Records from a collection:
Below are the code and all the weights of a small trained network. Each question names an input and a class and asks about switching units off, where a switched-off unit gives its printed mean instead of its output.

import numpy as np


def w(rows, s, z=0):
    codes = np.array(rows[::2]) - 128.0
    scale = np.full(codes.shape[1], s)
    scale[-1] = z or s
    return codes * scale


def norm(h):
    return h / np.sqrt((h * h).mean(-1, keepdims=True) + 1e-5)


def f(y):
    return np.maximum(y, 0)


def log_softmax(a):
    a = a - a.max(-1, keepdims=True)
    return a - np.log(np.exp(a).sum(-1, keepdims=True))


def net(x, mask):
    res = np.array(x, float).reshape(1, 8) / 4 @ E
    u = 0
    for l in range(3):
        y = f(norm(res) @ A[l][:, :-1].T + A[l][:, -1])
        res = res + np.where(mask[u : u + 9], y, B[l][:, -1]) @ B[l][:, :-1]
        u += 9
    return log_softmax(norm(res)[-1] @ U[:, :-1].T + U[:, -1])


A, B = {}, {}
E = w([
[128,127,128,131,127,126],'x0',
[202,240,179,60,25,52],'x1',
[128,127,126,130,126,126],'x2',
[124,183,116,53,255,8],'x3',
[128,128,131,129,128,127],'x4',
[217,240,129,234,187,168],'x5',
[130,128,129,128,129,128],'x6',
[126,129,127,129,128,130],'x7',
],0.00072)
A[0] = w([
[118,184,131,146,197,93,30],'L0N1',
[53,158,80,96,137,50,1],'L0N2',
[4,11,15,91,115,101,221],'L0N3',
[217,173,174,137,86,63,122],'L0N4',
[88,178,97,88,231,42,175],'L0N5',
[108,140,144,110,190,71,173],'L0N6',
[72,156,117,147,69,160,138],'L0N7',
[158,193,88,133,180,102,245],'L0N8',
[97,158,253,65,54,91,90],'L0N9',
],0.0018,0.00041)
B[0] = w([
[209,78,78,119,124,162,169],'L0N1',
[104,152,160,156,118,111,165],'L0N2',
[131,194,227,132,151,185,254],'L0N3',
[71,150,148,129,88,168,189],'L0N4',
[163,73,153,114,179,64,217],'L0N5',
[138,144,124,125,144,88,179],'L0N6',
[181,62,136,108,155,120,161],'L0N7',
[117,57,133,170,56,161,192],'L0N8',
[171,95,7,135,98,102,187],'L0N9',
],0.0022,0.002)
A[1] = w([
[110,65,160,93,128,90,104],'L1N1',
[112,29,160,96,148,150,172],'L1N2',
[116,170,173,197,164,154,153],'L1N3',
[68,97,79,102,72,189,3],'L1N4',
[141,124,55,73,194,26,106],'L1N5',
[150,62,127,175,97,120,63],'L1N6',
[227,231,103,143,75,88,79],'L1N7',
[113,194,138,78,124,83,7],'L1N8',
[89,107,134,187,125,250,199],'L1N9',
],0.0024,0.00044)
B[1] = w([
[80,193,107,174,117,93,173],'L1N1',
[160,170,162,134,143,123,205],'L1N2',
[140,47,110,86,77,72,190],'L1N3',
[196,112,150,107,118,144,169],'L1N4',
[86,164,120,141,47,184,203],'L1N5',
[129,176,155,140,195,52,162],'L1N6',
[43,95,199,91,214,152,214],'L1N7',
[105,77,85,151,139,99,159],'L1N8',
[122,250,93,104,86,101,250],'L1N9',
],0.0024,0.0022)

ASSIGNMENT: Output the data once more, exactly as it appears above.

COMPLETED EXERCISE:
Below are the code and all the weights of a small trained network. Each question names an input and a class and asks about switching units off, where a switched-off unit gives its printed mean instead of its output.

import numpy as np


def w(rows, s, z=0):
    codes = np.array(rows[::2]) - 128.0
    scale = np.full(codes.shape[1], s)
    scale[-1] = z or s
    return codes * scale


def norm(h):
    return h / np.sqrt((h * h).mean(-1, keepdims=True) + 1e-5)


def f(y):
    return np.maximum(y, 0)


def log_softmax(a):
    a = a - a.max(-1, keepdims=True)
    return a - np.log(np.exp(a).sum(-1, keepdims=True))


def net(x, mask):
    res = np.array(x, float).reshape(1, 8) / 4 @ E
    u = 0
    for l in range(3):
        y = f(norm(res) @ A[l][:, :-1].T + A[l][:, -1])
        res = res + np.where(mask[u : u + 9], y, B[l][:, -1]) @ B[l][:, :-1]
        u += 9
    return log_softmax(norm(res)[-1] @ U[:, :-1].T + U[:, -1])


A, B = {}, {}
E = w([
[128,127,128,131,127,126],'x0',
[202,240,179,60,25,52],'x1',
[128,127,126,130,126,126],'x2',
[124,183,116,53,255,8],'x3',
[128,128,131,129,128,127],'x4',
[217,240,129,234,187,168],'x5',
[130,128,129,128,129,128],'x6',
[126,129,127,129,128,130],'x7',
],0.00072)
A[0] = w([
[118,184,131,146,197,93,30],'L0N1',
[53,158,80,96,137,50,1],'L0N2',
[4,11,15,91,115,101,221],'L0N3',
[217,173,174,137,86,63,122],'L0N4',
[88,178,97,88,231,42,175],'L0N5',
[108,140,144,110,190,71,173],'L0N6',
[72,156,117,147,69,160,138],'L0N7',
[158,193,88,133,180,102,245],'L0N8',
[97,158,253,65,54,91,90],'L0N9',
],0.0018,0.00041)
B[0] = w([
[209,78,78,119,124,162,169],'L0N1',
[104,152,160,156,118,111,165],'L0N2',
[131,194,227,132,151,185,254],'L0N3',
[71,150,148,129,88,168,189],'L0N4',
[163,73,153,114,179,64,217],'L0N5',
[138,144,124,125,144,88,179],'L0N6',
[181,62,136,108,155,120,161],'L0N7',
[117,57,133,170,56,161,192],'L0N8',
[171,95,7,135,98,102,187],'L0N9',
],0.0022,0.002)
A[1] = w([
[110,65,160,93,128,90,104],'L1N1',
[112,29,160,96,148,150,172],'L1N2',
[116,170,173,197,164,154,153],'L1N3',
[68,97,79,102,72,189,3],'L1N4',
[141,124,55,73,194,26,106],'L1N5',
[150,62,127,175,97,120,63],'L1N6',
[227,231,103,143,75,88,79],'L1N7',
[113,194,138,78,124,83,7],'L1N8',
[89,107,134,187,125,250,199],'L1N9',
],0.0024,0.00044)
B[1] = w([
[80,193,107,174,117,93,173],'L1N1',
[160,170,162,134,143,123,205],'L1N2',
[140,47,110,86,77,72,190],'L1N3',
[196,112,150,107,118,144,169],'L1N4',
[86,164,120,141,47,184,203],'L1N5',
[129,176,155,140,195,52,162],'L1N6',
[43,95,199,91,214,152,214],'L1N7',
[105,77,85,151,139,99,159],'L1N8',
[122,250,93,104,86,101,250],'L1N9',
],0.0024,0.0022)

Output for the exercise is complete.